Every row gives one point. The last column is the point's height on a tilted bowl or saddle (a function of degree 2), plus a little noise. Along how many of its main directions does it bend up, bend down or stay straight?

Points (10 x 3):
[[ 0.10 -0.15  0.00]
 [-0.40 -0.06  0.17]
 [ 0.25 -0.60  0.57]
 [ 0.10  0.42 -0.03]
 [-0.42 -0.05  0.16]
 [-0.84  0.38  0.86]
 [-0.41  0.27  0.13]
 [ 0.77  0.71  0.77]
 [-0.10  0.21 -0.08]
 [ 0.50  0.15  0.15]]
Directions: 2 up, 0 down, 0 straight

Points (10 x 3):
[[-0.41  0.55  0.27]
 [-0.70 -0.82  0.54]
 [-0.36 -0.54  0.01]
 [ 0.41  0.37  0.75]
 [-0.05  0.72  0.72]
 [-0.40  0.13 -0.12]
 [ 0.05 -0.17 -0.04]
 [ 0.10  0.08  0.07]
 [ 0.28  0.34  0.51]
 [-0.39 -0.25 -0.17]]
Directions: 2 up, 0 down, 0 straight

Points (16 x 4):
[[ 0.27 -0.37 -0.38  0.31]
 [ 0.17  0.12  0.23  0.18]
 [ 0.36  0.84 -0.60  0.33]
 [-0.14 -0.40 -0.54  0.50]
 [ 0.52 -0.77  0.13 -0.22]
 [ 0.32 -0.06  0.05  0.14]
 [-0.50 -0.24  0.44  0.62]
 [-0.60 -0.58 -0.09  0.78]
 [-0.16  0.88  0.46  0.45]
 [-0.01 -0.43 -0.14  0.27]
 [ 0.19 -0.29  0.81  0.08]
 [-0.24  0.21  0.80  0.63]
 [ 0.04 -0.25  0.32  0.17]
 [ 0.21 -0.12 -0.43  0.31]
 [-0.56 -0.41 -0.10  0.65]
 [ 0.60  0.16  0.32  0.18]]
Directions: 2 up, 1 down, 0 straight

Points (18 x 4):
[[-0.03  0.34 -0.68  0.01]
 [ 0.02 -0.63 -0.03  0.45]
 [ 0.12 -0.12  0.07  0.18]
 [-0.08 -0.54 -0.01  0.42]
 [ 1.23 -0.33 -0.09  0.93]
 [-0.13 -0.56 -0.09  0.43]
 [-0.05 -0.64 -0.27  0.40]
 [-0.12  0.16  0.45  0.46]
 [ 0.35  0.02 -0.27  0.03]
 [ 0.39  0.13 -0.25  0.05]
 [ 0.32  0.17  0.31  0.38]
 [ 0.20  0.53  0.20  0.18]
 [-0.01  0.99  0.39  0.20]
 [ 0.51  0.34 -0.15  0.20]
 [ 0.89  0.31 -0.41  0.65]
 [ 0.47  0.01 -0.06  0.20]
 [-0.82  0.15  0.47  0.78]
 [-0.15  0.77  0.36  0.07]]
Directions: 2 up, 0 down, 1 straight

Points (26 x 5):
[[ 0.31  0.16  1.01  0.29 -1.06]
 [-0.20 -0.03  0.10 -0.19  0.07]
 [-0.04 -0.88 -0.45  0.77  0.61]
 [-0.63  0.12 -0.30  0.10 -0.50]
 [ 0.14  0.09  0.07 -0.62 -0.18]
 [ 0.47 -0.14 -0.09  0.10  0.26]
 [-0.17 -0.09 -0.44  0.58 -0.05]
 [-0.57 -0.38  0.54 -0.15  0.11]
 [ 0.43  0.24 -0.67 -0.13 -0.06]
 [-0.54 -0.53 -0.33 -0.80 -0.21]
 [ 0.13  0.19  0.34 -0.62 -0.31]
 [ 0.24 -0.85 -0.32 -0.03  0.65]
 [-0.42  0.28  0.38  0.25 -0.59]
 [-0.16 -0.12  0.12 -0.17  0.13]
 [ 0.17  0.48  0.25 -0.17 -0.39]
 [ 0.11  0.07  0.04 -0.34 -0.01]
 [ 0.14 -0.23 -0.05  0.38  0.33]
 [-0.40 -0.36  0.48  0.37 -0.07]
 [-0.54  0.65 -0.45  0.17 -0.88]
 [-0.31 -0.07  0.01 -0.44  0.03]
 [-0.42  0.16 -0.77  0.03 -0.48]
 [-0.88 -0.03  0.40  0.11 -0.65]
 [-0.67 -0.81 -0.12  0.31  0.11]
 [ 0.43 -0.20 -0.11 -0.31  0.11]
 [ 0.32  0.29  0.00  0.45 -0.15]
 [-0.32 -0.74  1.34 -0.31  0.03]]
Directions: 0 up, 2 down, 2 straight

Points (24 x 5):
[[ 0.07  0.64  0.47  0.63  0.42]
 [ 0.10 -0.25 -0.51 -0.41 -0.26]
 [ 0.47 -0.35 -0.26 -0.25 -0.27]
 [-0.31 -0.15 -0.10 -0.44 -0.33]
 [-0.17  0.39 -0.06 -0.44 -0.41]
 [ 0.35  0.48 -0.90 -0.43 -0.34]
 [-0.22  0.40  0.14 -0.08 -0.13]
 [-0.29  0.32  0.78  0.78  1.28]
 [ 0.20 -0.34 -0.23 -0.13 -0.26]
 [-0.07 -0.48 -0.75  0.40 -0.17]
 [ 0.29  0.57 -0.43 -0.36 -0.58]
 [-0.37  0.63  0.58 -0.44 -0.45]
 [ 0.15  0.18  0.03 -0.18 -0.31]
 [-0.18 -0.41  0.19 -0.54 -0.51]
 [-0.14  0.11 -0.69  0.72  0.01]
 [ 0.07  0.27 -0.20  0.33 -0.08]
 [-0.07  0.30 -0.16  0.94  0.33]
 [ 0.37  0.37  0.25 -0.56 -0.67]
 [-0.48  0.80 -0.61  0.40  0.18]
 [-0.78 -0.31 -0.13 -0.18 -0.07]
 [-0.15  0.56 -0.03 -0.20 -0.32]
 [-0.80 -0.16 -0.05  0.20  0.31]
 [-0.24 -0.53 -0.57  0.38 -0.11]
 [-0.14 -0.54 -0.51  0.16 -0.18]]
Directions: 2 up, 2 down, 0 straight

Points (22 x 5):
[[-0.11 -0.38 -0.79 -0.61 -0.61]
 [ 0.65 -0.48  0.26  0.15 -0.48]
 [ 0.70 -0.20 -0.05 -0.60 -0.61]
 [-0.13 -0.39  0.05  0.29 -0.20]
 [-0.10 -0.16  0.27  0.10 -0.17]
 [-0.07  0.04  0.27  0.25 -0.14]
 [-0.26 -0.36  0.49  0.63 -0.26]
 [-0.24 -0.20  0.64 -0.41 -0.41]
 [-0.12  0.02 -0.10  0.12 -0.13]
 [-0.60  0.08  0.43 -0.63 -0.46]
 [-0.01  0.60 -0.01 -0.14 -0.25]
 [ 0.89 -0.61 -0.13  0.49 -0.75]
 [-0.47 -0.09 -0.24  0.59 -0.15]
 [ 0.68 -0.11  0.22 -0.23 -0.44]
 [-0.17  0.00 -1.16 -0.38 -0.62]
 [-0.63  0.59  0.33 -0.30 -0.32]
 [-0.29  0.11  0.46 -0.03 -0.18]
 [ 0.07 -0.23  0.04 -0.10 -0.23]
 [ 0.21 -0.36 -1.12 -0.37 -0.77]
 [ 0.17  0.02 -0.87  0.06 -0.45]
 [-0.49  0.33  0.22  0.33 -0.11]
 [-0.34 -0.64 -0.33  0.57 -0.35]]
Directions: 0 up, 4 down, 0 straight

Points (42 x 7):
[[-0.38  0.46  0.09 -0.27 -0.15 -0.51  0.14]
 [ 0.32 -0.40  0.42 -0.32  0.63 -0.10  0.09]
 [-0.10 -0.07 -0.27 -0.95 -0.26  0.32  0.06]
 [-0.07  1.19  0.24 -0.28 -0.09 -0.41  0.92]
 [-0.47  0.10  0.29 -0.17 -0.70  0.36  0.11]
 [-0.36 -0.55  0.77  0.77 -0.14 -0.01  0.41]
 [-0.89 -0.17  0.83 -0.30  0.16  0.11 -0.04]
 [ 0.02 -0.88  0.07  0.08 -0.04  0.27  0.12]
 [ 0.33  0.43 -0.19  0.14  0.35  0.30  0.65]
 [-0.41  0.00 -0.74  0.24  0.03  0.45  0.48]
 [ 0.50  0.38 -0.20  0.12 -0.20 -0.31  0.49]
 [ 0.15  0.24  0.92  0.01  0.28  0.53  0.17]
 [ 0.12  0.08 -0.72  0.00 -0.23 -0.13  0.32]
 [ 0.88 -0.55  0.12 -0.23  0.37 -0.30  0.34]
 [-0.23  0.02 -0.06 -0.86 -0.64  0.64  0.13]
 [-0.17  0.27  0.34 -0.28 -0.28  0.30  0.05]
 [-0.43 -0.37 -0.38 -0.19  0.19 -0.01  0.05]
 [ 0.01  0.09  0.55 -0.83  0.00  0.40 -0.14]
 [-0.05 -0.19  0.41  0.86  0.23 -0.33  0.52]
 [-0.76  0.38 -0.33 -0.45  0.35 -0.47  0.36]
 [-0.15 -0.19  0.46  0.01 -0.35  0.02 -0.09]
 [-0.29  0.78 -0.40 -0.77 -0.67 -0.02  0.79]
 [ 0.64 -0.26 -0.21  0.49 -0.60  0.23  0.68]
 [-0.55  0.26  0.41 -0.55 -0.02 -0.25  0.00]
 [-0.64  0.16 -0.05 -0.57 -0.03  0.35  0.07]
 [ 0.44 -0.76  0.42 -0.62  0.00  0.21 -0.15]
 [ 0.13 -0.35  0.38 -0.33  0.12 -0.11 -0.15]
 [-0.38  0.35 -0.06 -0.40 -0.15  0.25  0.15]
 [-0.74  0.25  0.44  0.28  0.54  0.30  0.41]
 [ 0.17 -0.54  0.84  0.34 -0.23 -0.47  0.12]
 [ 0.26 -0.76 -0.60  0.57 -0.41  0.62  0.79]
 [-0.18  0.33  0.22 -0.24 -0.44 -0.06  0.09]
 [ 0.33 -0.32  0.28  0.86  0.35 -0.07  0.78]
 [ 0.06  0.51  0.17 -0.06  0.28  0.18  0.35]
 [-0.39  0.25 -0.34 -0.08  0.15 -0.17  0.21]
 [ 0.36  0.66  0.42  0.17 -0.23  0.06  0.62]
 [-0.50  0.59 -0.77 -0.03  0.21  0.96  0.97]
 [-0.27  0.28 -0.46  0.40 -0.17 -0.37  0.31]
 [-0.09 -0.49 -1.00 -0.39  0.44  0.22  0.48]
 [ 0.28  0.13  0.69  0.41  0.60  0.26  0.54]
 [ 0.10  0.00  0.42 -0.14 -0.14  0.06 -0.06]
 [-0.26 -0.28 -0.28 -0.19 -1.11 -0.46  0.13]]
Directions: 5 up, 0 down, 1 straight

——————————

Working from the data above, extract solely the lines from the one containing "[ 0.24 -0.85" through the one containing "[ 0.20 -0.34 -0.23 -0.13 -0.26]", exactly as they appear, both included.

 [ 0.24 -0.85 -0.32 -0.03  0.65]
 [-0.42  0.28  0.38  0.25 -0.59]
 [-0.16 -0.12  0.12 -0.17  0.13]
 [ 0.17  0.48  0.25 -0.17 -0.39]
 [ 0.11  0.07  0.04 -0.34 -0.01]
 [ 0.14 -0.23 -0.05  0.38  0.33]
 [-0.40 -0.36  0.48  0.37 -0.07]
 [-0.54  0.65 -0.45  0.17 -0.88]
 [-0.31 -0.07  0.01 -0.44  0.03]
 [-0.42  0.16 -0.77  0.03 -0.48]
 [-0.88 -0.03  0.40  0.11 -0.65]
 [-0.67 -0.81 -0.12  0.31  0.11]
 [ 0.43 -0.20 -0.11 -0.31  0.11]
 [ 0.32  0.29  0.00  0.45 -0.15]
 [-0.32 -0.74  1.34 -0.31  0.03]]
Directions: 0 up, 2 down, 2 straight

Points (24 x 5):
[[ 0.07  0.64  0.47  0.63  0.42]
 [ 0.10 -0.25 -0.51 -0.41 -0.26]
 [ 0.47 -0.35 -0.26 -0.25 -0.27]
 [-0.31 -0.15 -0.10 -0.44 -0.33]
 [-0.17  0.39 -0.06 -0.44 -0.41]
 [ 0.35  0.48 -0.90 -0.43 -0.34]
 [-0.22  0.40  0.14 -0.08 -0.13]
 [-0.29  0.32  0.78  0.78  1.28]
 [ 0.20 -0.34 -0.23 -0.13 -0.26]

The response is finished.